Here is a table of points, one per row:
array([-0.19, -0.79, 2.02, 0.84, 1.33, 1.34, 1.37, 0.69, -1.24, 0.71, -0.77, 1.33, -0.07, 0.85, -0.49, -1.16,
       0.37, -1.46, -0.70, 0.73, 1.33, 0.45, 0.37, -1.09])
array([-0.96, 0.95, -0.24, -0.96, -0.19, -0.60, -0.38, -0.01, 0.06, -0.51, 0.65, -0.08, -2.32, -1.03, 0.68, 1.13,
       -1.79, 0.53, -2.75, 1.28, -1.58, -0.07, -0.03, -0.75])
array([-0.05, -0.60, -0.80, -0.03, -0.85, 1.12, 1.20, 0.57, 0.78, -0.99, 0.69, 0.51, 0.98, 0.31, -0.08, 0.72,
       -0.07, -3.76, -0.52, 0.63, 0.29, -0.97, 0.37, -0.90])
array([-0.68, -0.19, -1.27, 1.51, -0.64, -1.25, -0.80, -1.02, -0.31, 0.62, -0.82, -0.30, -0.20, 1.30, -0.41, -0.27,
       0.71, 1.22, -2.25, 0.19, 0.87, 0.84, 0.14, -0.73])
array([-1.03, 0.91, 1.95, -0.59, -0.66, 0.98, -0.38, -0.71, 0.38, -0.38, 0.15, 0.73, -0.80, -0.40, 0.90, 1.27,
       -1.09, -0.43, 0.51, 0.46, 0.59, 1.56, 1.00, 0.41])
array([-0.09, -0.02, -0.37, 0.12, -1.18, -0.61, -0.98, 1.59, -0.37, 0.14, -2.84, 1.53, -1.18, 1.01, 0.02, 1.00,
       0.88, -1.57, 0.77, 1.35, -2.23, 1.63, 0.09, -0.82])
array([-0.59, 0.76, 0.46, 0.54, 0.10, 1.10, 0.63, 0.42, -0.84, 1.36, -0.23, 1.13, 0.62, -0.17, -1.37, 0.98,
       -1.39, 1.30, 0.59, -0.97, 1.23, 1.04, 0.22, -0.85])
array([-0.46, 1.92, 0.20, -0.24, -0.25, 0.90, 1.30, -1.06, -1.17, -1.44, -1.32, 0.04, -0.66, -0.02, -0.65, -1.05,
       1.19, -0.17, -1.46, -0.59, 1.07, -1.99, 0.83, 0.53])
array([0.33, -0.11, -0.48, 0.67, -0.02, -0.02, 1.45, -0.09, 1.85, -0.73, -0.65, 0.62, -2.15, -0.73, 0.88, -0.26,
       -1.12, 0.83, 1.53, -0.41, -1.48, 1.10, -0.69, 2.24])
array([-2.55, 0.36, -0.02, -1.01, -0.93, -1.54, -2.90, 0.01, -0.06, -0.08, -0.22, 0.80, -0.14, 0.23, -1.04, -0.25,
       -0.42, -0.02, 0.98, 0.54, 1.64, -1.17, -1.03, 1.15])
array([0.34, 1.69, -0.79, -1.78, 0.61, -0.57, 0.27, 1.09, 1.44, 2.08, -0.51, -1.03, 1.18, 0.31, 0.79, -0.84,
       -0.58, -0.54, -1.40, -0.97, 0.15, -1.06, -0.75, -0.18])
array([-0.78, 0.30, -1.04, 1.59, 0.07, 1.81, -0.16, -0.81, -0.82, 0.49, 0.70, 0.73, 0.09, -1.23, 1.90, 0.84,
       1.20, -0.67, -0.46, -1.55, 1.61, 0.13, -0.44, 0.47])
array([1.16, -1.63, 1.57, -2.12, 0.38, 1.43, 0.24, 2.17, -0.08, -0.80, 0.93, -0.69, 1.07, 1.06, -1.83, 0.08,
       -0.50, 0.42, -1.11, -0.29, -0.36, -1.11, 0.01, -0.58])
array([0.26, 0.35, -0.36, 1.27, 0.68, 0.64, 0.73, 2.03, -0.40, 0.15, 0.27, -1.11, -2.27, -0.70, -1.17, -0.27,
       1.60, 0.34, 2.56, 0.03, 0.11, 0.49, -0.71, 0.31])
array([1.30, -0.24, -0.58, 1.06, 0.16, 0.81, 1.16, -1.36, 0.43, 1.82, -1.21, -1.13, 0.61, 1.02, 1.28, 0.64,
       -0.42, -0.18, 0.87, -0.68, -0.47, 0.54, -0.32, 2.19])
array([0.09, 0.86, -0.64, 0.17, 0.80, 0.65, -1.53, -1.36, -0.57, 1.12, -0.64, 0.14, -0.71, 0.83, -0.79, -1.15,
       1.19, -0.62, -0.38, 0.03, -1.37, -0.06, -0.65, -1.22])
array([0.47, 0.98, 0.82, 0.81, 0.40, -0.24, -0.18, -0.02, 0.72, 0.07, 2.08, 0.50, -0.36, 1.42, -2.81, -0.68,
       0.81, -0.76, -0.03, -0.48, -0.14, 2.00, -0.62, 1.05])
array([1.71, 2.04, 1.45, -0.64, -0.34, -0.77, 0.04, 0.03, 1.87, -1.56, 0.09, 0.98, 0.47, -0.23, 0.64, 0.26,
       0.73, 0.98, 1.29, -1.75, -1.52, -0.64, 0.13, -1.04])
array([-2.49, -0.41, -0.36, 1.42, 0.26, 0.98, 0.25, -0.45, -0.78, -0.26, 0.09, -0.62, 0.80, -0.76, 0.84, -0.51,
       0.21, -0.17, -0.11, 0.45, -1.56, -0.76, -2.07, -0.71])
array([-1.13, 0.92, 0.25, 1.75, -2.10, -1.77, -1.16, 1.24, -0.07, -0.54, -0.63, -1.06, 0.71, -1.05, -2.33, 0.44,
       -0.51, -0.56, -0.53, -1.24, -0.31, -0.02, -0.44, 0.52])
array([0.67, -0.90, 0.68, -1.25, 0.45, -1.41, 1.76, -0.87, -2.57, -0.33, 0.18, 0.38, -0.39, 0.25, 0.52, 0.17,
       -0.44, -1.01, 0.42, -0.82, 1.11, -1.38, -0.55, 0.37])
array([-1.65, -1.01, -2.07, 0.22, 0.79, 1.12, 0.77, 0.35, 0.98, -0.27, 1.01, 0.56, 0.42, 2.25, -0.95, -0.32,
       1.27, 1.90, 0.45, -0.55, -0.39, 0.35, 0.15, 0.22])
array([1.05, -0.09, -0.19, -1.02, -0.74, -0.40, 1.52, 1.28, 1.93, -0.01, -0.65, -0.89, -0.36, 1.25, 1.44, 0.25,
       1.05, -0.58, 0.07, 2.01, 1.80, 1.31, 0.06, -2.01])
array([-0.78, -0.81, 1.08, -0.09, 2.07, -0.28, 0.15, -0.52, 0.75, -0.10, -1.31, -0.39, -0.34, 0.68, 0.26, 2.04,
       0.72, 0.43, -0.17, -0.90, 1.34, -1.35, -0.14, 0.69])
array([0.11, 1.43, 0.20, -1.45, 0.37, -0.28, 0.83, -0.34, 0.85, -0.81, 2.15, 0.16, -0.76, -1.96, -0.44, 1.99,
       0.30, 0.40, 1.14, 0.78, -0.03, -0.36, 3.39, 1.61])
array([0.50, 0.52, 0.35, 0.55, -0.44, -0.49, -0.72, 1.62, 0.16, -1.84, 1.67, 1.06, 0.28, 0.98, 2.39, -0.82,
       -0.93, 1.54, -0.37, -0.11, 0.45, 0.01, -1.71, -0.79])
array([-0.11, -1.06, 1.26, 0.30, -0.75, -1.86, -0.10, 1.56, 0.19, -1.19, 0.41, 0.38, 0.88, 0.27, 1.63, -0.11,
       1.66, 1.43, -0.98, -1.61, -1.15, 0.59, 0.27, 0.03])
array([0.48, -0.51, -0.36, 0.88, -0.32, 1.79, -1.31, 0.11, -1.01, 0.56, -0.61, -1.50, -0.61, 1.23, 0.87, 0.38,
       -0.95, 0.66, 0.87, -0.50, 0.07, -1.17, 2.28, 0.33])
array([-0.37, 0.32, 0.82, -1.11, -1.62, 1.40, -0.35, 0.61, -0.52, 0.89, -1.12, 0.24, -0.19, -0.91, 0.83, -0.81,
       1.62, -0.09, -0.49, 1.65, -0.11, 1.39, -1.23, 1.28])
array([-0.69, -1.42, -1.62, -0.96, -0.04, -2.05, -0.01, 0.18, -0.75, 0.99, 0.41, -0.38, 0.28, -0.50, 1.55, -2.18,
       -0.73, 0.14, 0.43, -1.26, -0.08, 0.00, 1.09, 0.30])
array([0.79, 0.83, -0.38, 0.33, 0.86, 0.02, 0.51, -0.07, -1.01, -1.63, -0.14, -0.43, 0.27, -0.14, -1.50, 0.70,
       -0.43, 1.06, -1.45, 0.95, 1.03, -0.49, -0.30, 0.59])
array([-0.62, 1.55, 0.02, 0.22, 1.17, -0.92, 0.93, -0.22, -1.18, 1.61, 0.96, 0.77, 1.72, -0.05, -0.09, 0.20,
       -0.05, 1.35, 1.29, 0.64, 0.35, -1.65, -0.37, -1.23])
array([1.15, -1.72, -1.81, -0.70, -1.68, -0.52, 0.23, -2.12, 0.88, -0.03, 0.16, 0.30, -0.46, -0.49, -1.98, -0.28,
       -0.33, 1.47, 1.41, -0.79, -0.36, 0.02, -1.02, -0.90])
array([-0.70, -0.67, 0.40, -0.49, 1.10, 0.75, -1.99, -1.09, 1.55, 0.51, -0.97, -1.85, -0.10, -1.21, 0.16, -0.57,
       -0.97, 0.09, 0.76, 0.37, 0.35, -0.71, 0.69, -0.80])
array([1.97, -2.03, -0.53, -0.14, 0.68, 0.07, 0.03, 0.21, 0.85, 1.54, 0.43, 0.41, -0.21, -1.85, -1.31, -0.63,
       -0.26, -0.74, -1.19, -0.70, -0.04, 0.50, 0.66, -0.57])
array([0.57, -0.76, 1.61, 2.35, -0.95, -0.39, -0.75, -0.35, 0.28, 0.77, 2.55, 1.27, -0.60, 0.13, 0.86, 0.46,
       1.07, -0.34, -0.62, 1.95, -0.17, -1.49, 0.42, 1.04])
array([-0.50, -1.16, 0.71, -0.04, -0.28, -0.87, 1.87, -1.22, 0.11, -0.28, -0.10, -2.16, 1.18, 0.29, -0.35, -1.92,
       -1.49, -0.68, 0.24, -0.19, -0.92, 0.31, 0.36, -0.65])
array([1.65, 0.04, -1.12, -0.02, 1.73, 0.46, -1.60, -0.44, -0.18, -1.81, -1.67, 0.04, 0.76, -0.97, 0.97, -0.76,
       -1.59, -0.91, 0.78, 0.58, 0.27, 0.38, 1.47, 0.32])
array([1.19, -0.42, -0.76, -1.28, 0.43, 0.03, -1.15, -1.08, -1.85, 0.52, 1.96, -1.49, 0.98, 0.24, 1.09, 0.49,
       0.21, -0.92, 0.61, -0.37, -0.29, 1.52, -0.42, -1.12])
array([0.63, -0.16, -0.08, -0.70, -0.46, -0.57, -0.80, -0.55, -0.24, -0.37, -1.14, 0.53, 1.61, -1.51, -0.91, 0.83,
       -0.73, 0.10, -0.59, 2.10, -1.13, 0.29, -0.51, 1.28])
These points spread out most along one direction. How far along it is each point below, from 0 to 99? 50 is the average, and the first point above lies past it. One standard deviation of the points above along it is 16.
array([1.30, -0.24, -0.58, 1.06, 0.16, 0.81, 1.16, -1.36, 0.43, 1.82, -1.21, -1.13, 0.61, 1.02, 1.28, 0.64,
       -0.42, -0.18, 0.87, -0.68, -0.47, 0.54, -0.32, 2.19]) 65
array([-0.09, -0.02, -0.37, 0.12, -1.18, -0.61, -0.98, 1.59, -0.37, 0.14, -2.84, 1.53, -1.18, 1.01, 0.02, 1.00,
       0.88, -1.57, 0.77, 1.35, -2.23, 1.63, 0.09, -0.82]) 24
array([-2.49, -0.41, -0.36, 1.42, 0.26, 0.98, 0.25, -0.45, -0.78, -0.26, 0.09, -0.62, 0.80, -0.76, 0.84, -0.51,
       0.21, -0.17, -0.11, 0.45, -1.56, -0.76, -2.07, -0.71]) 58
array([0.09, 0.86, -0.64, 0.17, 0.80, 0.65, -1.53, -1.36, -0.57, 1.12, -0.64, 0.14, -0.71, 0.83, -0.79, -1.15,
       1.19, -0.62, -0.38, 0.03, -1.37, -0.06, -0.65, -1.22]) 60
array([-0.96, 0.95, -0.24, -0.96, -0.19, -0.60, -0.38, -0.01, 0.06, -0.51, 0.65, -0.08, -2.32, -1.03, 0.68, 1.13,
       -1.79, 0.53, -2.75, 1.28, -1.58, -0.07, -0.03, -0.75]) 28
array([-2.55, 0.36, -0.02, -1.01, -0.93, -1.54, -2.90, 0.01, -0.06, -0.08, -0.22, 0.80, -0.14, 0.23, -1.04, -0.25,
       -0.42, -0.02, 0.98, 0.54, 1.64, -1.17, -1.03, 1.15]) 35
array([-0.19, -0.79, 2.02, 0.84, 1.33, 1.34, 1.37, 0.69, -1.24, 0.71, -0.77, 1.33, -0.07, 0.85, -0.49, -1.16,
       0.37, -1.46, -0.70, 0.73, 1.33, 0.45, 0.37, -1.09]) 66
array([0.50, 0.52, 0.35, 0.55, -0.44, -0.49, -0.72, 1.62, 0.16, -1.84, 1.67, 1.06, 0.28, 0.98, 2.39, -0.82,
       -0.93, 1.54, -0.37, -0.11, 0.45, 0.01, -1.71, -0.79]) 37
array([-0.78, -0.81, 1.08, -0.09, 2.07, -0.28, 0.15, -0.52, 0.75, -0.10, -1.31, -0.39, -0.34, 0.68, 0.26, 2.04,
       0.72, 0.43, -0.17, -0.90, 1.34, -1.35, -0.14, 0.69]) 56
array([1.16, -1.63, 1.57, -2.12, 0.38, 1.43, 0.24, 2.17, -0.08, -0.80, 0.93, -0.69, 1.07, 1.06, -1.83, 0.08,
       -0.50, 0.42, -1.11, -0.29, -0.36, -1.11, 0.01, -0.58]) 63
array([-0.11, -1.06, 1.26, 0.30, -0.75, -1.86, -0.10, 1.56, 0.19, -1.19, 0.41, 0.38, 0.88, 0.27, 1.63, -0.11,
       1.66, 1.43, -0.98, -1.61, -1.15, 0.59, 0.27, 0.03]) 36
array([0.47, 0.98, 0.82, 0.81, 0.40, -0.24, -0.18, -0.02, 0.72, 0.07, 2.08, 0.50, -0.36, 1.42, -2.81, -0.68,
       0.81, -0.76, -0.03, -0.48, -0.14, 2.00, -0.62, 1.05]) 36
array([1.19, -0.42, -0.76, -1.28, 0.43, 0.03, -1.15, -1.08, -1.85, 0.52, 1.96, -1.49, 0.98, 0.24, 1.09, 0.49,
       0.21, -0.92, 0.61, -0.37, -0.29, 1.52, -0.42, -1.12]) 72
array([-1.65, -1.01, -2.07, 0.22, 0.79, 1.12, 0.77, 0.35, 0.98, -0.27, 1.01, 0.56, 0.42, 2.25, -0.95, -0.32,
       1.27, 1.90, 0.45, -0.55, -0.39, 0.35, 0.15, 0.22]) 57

______________________________

What to work on: Search the data for "points". Copy each line that has it.

Exercise response:
Here is a table of points, one per row:
These points spread out most along one direction. How far along it is each point below, from 0 to 99? 50 is the average, and the first point above lies past it. One standard deviation of the points above along it is 16.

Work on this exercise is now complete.